PROBLEM DESCRIPTION>
Look for the line that has "Which two points" in the material below; please repeat it and every line after it, exactly, up to and including the line that has "-0.05]) >> 9 11", and nothing else.

━━ RECORDS FOR THE EXERCISE ━━

Here are some points, each followed by its number:
tensor([-1.05, 0.72, -0.14, 1.24, 0.36, -1.24, 1.26, -1.41, 0.40, -0.67, -0.83, -0.25, 1.02, -0.32, -1.36, -1.32, 1.18, 1.07, 0.43, -0.83, -0.27, -0.50, 1.91, 1.33]) 0
tensor([-1.42, 1.39, 0.84, 0.80, -1.13, -0.35, 1.00, 1.48, -0.76, 0.59, 0.44, 0.02, -0.37, -0.91, 1.09, -0.12, -1.06, 1.36, -0.38, -0.09, 0.05, 0.02, -1.32, -0.57]) 1
tensor([0.45, 0.75, -0.09, -0.52, 0.23, -1.02, 1.14, -0.15, -0.45, 0.29, -0.98, 0.73, 1.13, -1.34, 1.29, -0.81, -1.36, -1.27, -1.63, 1.08, 0.04, 0.11, -1.66, -0.80]) 2
tensor([0.40, 0.57, -1.06, 0.11, -0.94, 0.92, 0.83, -0.60, -1.37, -0.48, 1.44, 1.43, 1.05, 0.92, -1.64, -0.46, 0.41, 1.33, 0.62, 0.22, -1.08, -0.58, -1.13, -0.79]) 3
tensor([1.52, -1.56, -1.15, -0.87, -0.53, -0.38, 0.73, -0.61, 1.11, -0.36, -0.11, -0.80, -0.16, -0.17, -0.64, -0.73, 0.27, -1.01, 1.19, 0.39, -0.13, 0.89, -1.04, 0.50]) 4
tensor([-1.47, -0.81, 1.23, -0.15, 1.52, 0.00, -1.59, -0.08, 1.03, 1.21, 1.05, 0.04, -0.82, 0.70, 0.87, -0.22, -0.93, 0.10, -0.77, 0.23, 0.24, -0.25, -0.51, 0.78]) 5
tensor([-1.50, -0.39, 1.13, -1.30, -1.27, -1.41, 1.26, -0.28, -1.01, -0.64, -0.05, 1.51, -1.15, -0.06, 1.34, -0.80, -0.16, -0.65, 0.41, -1.50, 0.96, 0.05, 0.84, -0.23]) 6
tensor([-0.46, 1.26, 0.54, 1.31, -0.62, 1.39, -1.20, 1.34, 1.12, 1.09, -1.44, 1.02, 0.90, 0.46, -0.74, -0.73, 1.29, 1.26, -0.50, -0.11, 0.86, -0.13, -0.91, 0.35]) 7
tensor([1.25, -0.33, -0.29, 0.66, -0.37, 1.03, 0.55, 1.26, -0.46, -1.26, 1.27, 1.10, -1.29, 1.51, 0.11, 1.45, 0.78, 1.18, 0.47, -0.01, 0.43, -0.56, 1.37, 1.81]) 8
tensor([-0.18, -0.52, -0.09, -1.49, -0.96, -1.37, 0.65, -1.05, -1.13, -0.62, 1.40, 0.24, -1.37, -1.26, -0.77, 1.17, -1.30, 0.48, 0.34, -0.06, 0.11, -0.30, -0.40, -0.29]) 9
tensor([-1.19, 0.81, -1.13, 0.81, 0.53, 0.01, 0.12, -1.44, 0.43, 0.04, -1.46, 0.24, 1.36, 1.32, -1.48, -1.36, 1.34, 0.24, 0.53, -1.23, 0.08, -0.43, 1.27, 0.27]) 10
tensor([-1.43, 0.84, 0.25, 0.21, -0.28, -0.20, 1.28, 0.00, -1.32, -0.71, 1.34, 0.04, -1.34, -0.09, 0.40, 0.97, -1.40, 0.03, 0.98, -1.44, -0.53, 0.05, 2.22, 0.97]) 11
tensor([0.60, 0.27, -1.47, 0.07, 1.21, 1.45, 1.15, -0.08, -1.09, 1.10, 1.45, 0.13, -1.49, -1.11, 1.33, 1.24, -0.36, 1.43, 0.39, -0.19, 1.06, -0.36, -0.56, 0.86]) 12
tensor([1.10, 1.05, -1.50, 1.14, 1.46, 1.33, -1.25, -1.36, 0.81, 0.33, 0.40, 0.76, -1.40, 1.09, 1.22, 1.47, -0.92, 1.25, -1.99, 1.26, 0.36, -0.06, -1.24, 0.08]) 13
tensor([1.38, -1.35, -1.17, -0.59, 0.04, 1.16, 0.65, 0.70, -0.36, -1.22, 1.37, -0.66, -1.49, -1.41, 0.18, 0.40, 0.77, 0.19, 0.95, -0.76, 0.67, -1.10, 0.87, 1.00]) 14
tensor([1.21, 0.27, -0.59, 0.95, 1.09, 1.33, -0.67, 0.63, 1.10, 1.45, 0.82, 1.40, -0.38, 0.82, 0.04, 0.86, 1.51, 0.45, 0.28, -0.03, -0.38, 0.51, 1.37, 0.42]) 15
tensor([0.00, 1.00, -0.47, 1.32, 1.46, 1.29, -1.52, 0.86, 0.95, 0.93, -1.45, 0.22, 0.37, 0.08, 1.43, 1.18, 0.96, 1.41, -1.41, 0.71, -0.09, 0.65, -0.93, -0.19]) 16
tensor([0.83, -0.75, -1.18, -1.57, -1.20, -1.31, 0.99, -1.38, -0.79, 0.33, -1.34, 0.69, -0.46, -0.82, 0.51, -1.22, -1.34, -1.33, 0.23, -0.24, -0.04, 0.83, -0.50, -1.46]) 17
tensor([-1.23, -1.34, 0.39, -0.86, 1.53, -0.76, -1.47, 0.09, -0.75, 0.61, 1.25, -1.28, -0.25, 0.15, -0.79, -0.61, 1.34, -0.89, -0.66, -0.36, -0.24, 1.05, 0.16, -1.76]) 18
tensor([0.04, 1.02, -0.54, 0.49, -0.91, -0.28, -0.31, -0.38, -0.78, -0.22, -0.97, 0.52, -1.40, 0.86, 0.73, -0.61, -1.32, -1.42, -0.89, 0.14, -0.29, -0.06, -1.20, -1.90]) 19
tensor([-1.49, -0.83, -0.58, 0.98, 0.45, 1.04, 1.18, -1.39, 0.46, -1.22, 1.38, 1.45, -0.88, 1.42, 0.40, 1.43, 1.59, 0.47, 0.91, -0.77, -0.57, 0.32, 1.40, 0.78]) 20
tensor([-0.81, -0.18, 1.29, -0.72, -0.31, 0.78, -1.54, 0.47, -1.31, 1.18, 1.11, 1.28, -0.69, 0.80, -1.26, 0.87, -1.09, 0.48, -0.58, -0.53, 0.13, 0.27, -1.01, -0.73]) 21
tensor([-1.33, 0.89, 0.61, 1.23, -1.24, 1.42, -0.64, -0.26, 0.96, 0.56, -0.79, -0.40, 1.39, 1.61, -0.86, 0.13, 0.11, 0.89, -1.49, 0.98, -0.27, 0.73, -0.48, -0.94]) 22
tensor([1.41, 1.06, -1.43, -0.55, 1.61, 0.29, -1.10, -1.33, 1.48, 1.09, -1.41, 0.98, 1.00, 1.29, -1.38, -0.14, 1.59, 0.20, -1.38, 1.38, 0.36, 0.06, -2.28, -0.59]) 23
tensor([1.45, -1.18, -0.48, -1.39, -1.30, -1.41, 1.30, -0.82, -1.14, 0.77, -0.59, -0.45, 0.38, -0.40, 0.70, -0.69, 0.36, -1.38, 1.63, -0.36, -0.17, -0.92, 0.69, 1.52]) 24
tensor([1.20, 1.05, -1.02, -1.50, 0.79, -1.35, -0.88, -1.38, 1.23, -1.43, -1.46, -0.42, 1.46, -1.13, -1.06, 1.11, 1.38, -1.16, 1.13, -0.25, -0.08, 0.72, 0.67, 0.32]) 25
tensor([-0.06, 0.87, -1.02, 1.30, 1.51, 0.83, -1.12, 0.82, -1.33, -0.77, 1.31, 1.33, 1.12, 1.51, -1.44, 1.24, -0.85, -0.47, -0.20, 0.53, -0.70, 0.19, -0.87, -0.39]) 26
tensor([0.15, -1.53, -0.26, -1.51, 0.69, 0.71, -1.17, 0.14, 0.38, -1.31, 1.18, -1.47, -1.34, -1.20, -0.16, 0.12, 0.84, -1.47, 0.60, 0.40, 0.07, -0.66, 1.06, 0.06]) 27
tensor([0.21, 0.72, 1.12, 1.12, -0.82, 1.21, -0.87, 0.61, 0.70, 0.81, 0.01, 0.87, 1.09, 1.48, -1.37, 1.41, -0.10, 0.08, -0.95, 0.76, 0.15, 0.51, -0.49, 0.72]) 28
tensor([0.95, 1.35, -1.23, 1.13, 1.62, 1.04, -1.56, -0.76, 0.95, 1.50, -0.44, 1.33, 0.53, 1.36, -0.63, 1.23, 0.37, 0.67, -1.67, 1.34, 0.32, -0.12, -1.34, 0.14]) 29
tensor([-0.82, 0.00, -0.35, -1.22, 1.35, -0.52, -1.58, -0.61, -0.73, 1.56, 0.17, 0.63, -1.40, -0.28, 1.14, 1.37, -1.29, -0.23, -0.43, -0.25, -0.36, 1.17, -0.17, -1.69]) 30
tensor([-1.17, 1.25, 1.44, 1.16, 1.15, 1.37, -0.87, 1.44, 0.49, -0.45, 1.10, 0.92, -0.75, 0.49, 1.39, -0.15, -1.33, 1.37, -0.52, 0.08, -0.22, 0.49, -0.25, 0.68]) 31
tensor([0.73, -1.46, 0.34, -0.45, -1.23, 1.13, 1.15, 1.43, 0.71, -1.39, 1.36, -1.47, -0.12, -0.84, -1.51, 0.56, 1.44, 1.32, 0.67, 0.08, -0.33, -0.43, 2.43, 0.51]) 32
Which two points above are nearest to each new point, looking only along the 8 directions in which the numbered points spread most? Their numbers follow each, nearest first.
tensor([-1.44, 1.15, 0.88, 0.23, -1.27, 1.44, 0.47, 0.63, 0.55, 1.12, -1.03, 0.81, 0.23, 1.28, -0.06, 1.29, -1.33, 1.06, 0.23, -1.58, 1.53, -0.58, 0.65, 1.12]) >> 31 7
tensor([1.03, 1.31, -0.36, 0.60, -0.04, 0.08, 0.15, -0.28, 1.18, 1.00, -1.40, 1.42, -0.64, -0.24, 0.37, 0.38, -1.12, 1.51, -1.06, 0.80, 0.06, 0.39, -0.51, 0.43]) >> 16 13
tensor([-0.48, -0.28, 0.75, 0.14, -1.08, 1.29, 0.78, 1.47, -0.34, -0.96, 1.40, -0.48, 0.47, -0.95, -0.51, 0.59, 0.54, 0.98, -0.21, 0.46, -0.18, -0.84, 0.37, 1.77]) >> 32 8
tensor([-1.31, -1.30, -0.71, 1.24, -1.20, 0.90, 1.08, 0.98, 1.01, -1.37, 1.04, -1.24, -0.69, -0.50, -0.40, 1.30, 1.12, 1.44, 0.97, -0.94, -0.08, -0.23, 2.30, 1.86]) >> 32 8
tensor([-0.22, 0.25, 0.07, 0.13, 0.89, 0.54, 0.87, -0.07, -1.12, 0.96, 0.58, 1.25, -0.29, 1.05, -0.79, 1.20, 1.50, 1.44, -0.85, 0.79, 0.27, -0.67, -1.94, 1.12]) >> 28 15
tensor([1.27, 0.29, -0.26, -1.64, 0.29, 0.64, -0.55, 1.34, -1.27, 0.43, 0.91, -1.22, 0.06, -0.84, -1.11, 0.52, -1.30, 1.38, 0.22, -0.21, 0.09, -0.84, -0.06, -0.73]) >> 9 27
tensor([1.03, -1.48, 1.01, 1.14, -1.20, -1.42, 1.22, -1.39, -1.31, -1.35, 1.28, 0.22, -0.86, -1.33, -0.59, 0.57, -1.05, -0.80, 1.02, -0.90, 0.05, 0.10, 1.10, -0.05]) >> 9 11
tensor([1.03, 0.93, -1.58, 0.58, 0.29, 1.12, 1.27, -0.74, 0.86, -1.24, -1.28, -0.77, 1.34, 0.83, -1.39, 0.74, 1.13, -0.02, -0.94, 0.86, -0.19, -0.66, -0.47, 0.40]) >> 25 3
tensor([1.37, -0.77, -0.93, -0.48, 1.20, 1.15, -1.45, -0.02, 1.12, -1.09, 0.38, -1.49, 0.07, -0.87, -0.87, -0.76, 0.31, -1.29, -0.49, 0.41, 0.42, -0.13, -1.32, 0.64]) >> 4 27
tensor([-0.47, -1.04, 1.42, -1.32, -0.96, -0.76, 0.91, -0.30, -0.38, -0.71, 1.37, -1.04, -0.62, -0.42, 1.10, 0.05, -0.40, -1.21, 0.84, -1.43, 0.01, 0.77, 1.51, 0.30]) >> 6 9
tensor([0.59, 0.15, 0.84, 0.50, -0.64, -0.53, -0.51, 1.34, 1.40, 1.39, -1.50, -0.68, 0.64, 1.49, 0.20, 1.08, -1.25, -0.12, -1.20, 1.00, 0.06, 0.19, -0.03, 0.10]) >> 7 22
tensor([0.88, -1.62, 0.36, -1.23, -0.56, -1.08, 1.24, 0.29, -1.39, -1.37, 1.38, 0.86, -1.06, -0.22, 1.31, 1.07, -0.01, -0.84, 0.46, 0.46, -0.33, -0.03, 0.76, 0.14]) >> 9 14
tensor([0.74, -0.83, -0.81, 0.47, -0.84, 1.09, 0.62, -0.93, 0.66, -1.33, 0.53, -0.90, -1.40, 0.41, -0.14, 1.47, -0.87, -1.20, 0.17, 0.09, -0.02, -0.33, -0.28, -0.69]) >> 9 4
tensor([0.98, -0.30, -0.70, 0.67, -0.74, 1.41, 1.20, 1.47, -0.47, -1.31, 1.38, -0.93, 0.97, -0.26, -1.35, -1.09, 1.35, 0.94, 0.19, -0.31, 0.92, -0.59, 0.24, 0.71]) >> 32 8
tensor([0.73, -1.49, 1.31, 0.31, -1.28, -1.31, 0.65, -1.22, -1.10, -1.36, 1.27, 0.10, -0.92, -1.12, -0.51, 0.36, 0.43, -0.60, 0.84, -0.01, -0.28, 0.90, 1.76, -0.42]) >> 9 24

━━━

EXERCISE RESULT>
Which two points above are nearest to each new point, looking only along the 8 directions in which the numbered points spread most? Their numbers follow each, nearest first.
tensor([-1.44, 1.15, 0.88, 0.23, -1.27, 1.44, 0.47, 0.63, 0.55, 1.12, -1.03, 0.81, 0.23, 1.28, -0.06, 1.29, -1.33, 1.06, 0.23, -1.58, 1.53, -0.58, 0.65, 1.12]) >> 31 7
tensor([1.03, 1.31, -0.36, 0.60, -0.04, 0.08, 0.15, -0.28, 1.18, 1.00, -1.40, 1.42, -0.64, -0.24, 0.37, 0.38, -1.12, 1.51, -1.06, 0.80, 0.06, 0.39, -0.51, 0.43]) >> 16 13
tensor([-0.48, -0.28, 0.75, 0.14, -1.08, 1.29, 0.78, 1.47, -0.34, -0.96, 1.40, -0.48, 0.47, -0.95, -0.51, 0.59, 0.54, 0.98, -0.21, 0.46, -0.18, -0.84, 0.37, 1.77]) >> 32 8
tensor([-1.31, -1.30, -0.71, 1.24, -1.20, 0.90, 1.08, 0.98, 1.01, -1.37, 1.04, -1.24, -0.69, -0.50, -0.40, 1.30, 1.12, 1.44, 0.97, -0.94, -0.08, -0.23, 2.30, 1.86]) >> 32 8
tensor([-0.22, 0.25, 0.07, 0.13, 0.89, 0.54, 0.87, -0.07, -1.12, 0.96, 0.58, 1.25, -0.29, 1.05, -0.79, 1.20, 1.50, 1.44, -0.85, 0.79, 0.27, -0.67, -1.94, 1.12]) >> 28 15
tensor([1.27, 0.29, -0.26, -1.64, 0.29, 0.64, -0.55, 1.34, -1.27, 0.43, 0.91, -1.22, 0.06, -0.84, -1.11, 0.52, -1.30, 1.38, 0.22, -0.21, 0.09, -0.84, -0.06, -0.73]) >> 9 27
tensor([1.03, -1.48, 1.01, 1.14, -1.20, -1.42, 1.22, -1.39, -1.31, -1.35, 1.28, 0.22, -0.86, -1.33, -0.59, 0.57, -1.05, -0.80, 1.02, -0.90, 0.05, 0.10, 1.10, -0.05]) >> 9 11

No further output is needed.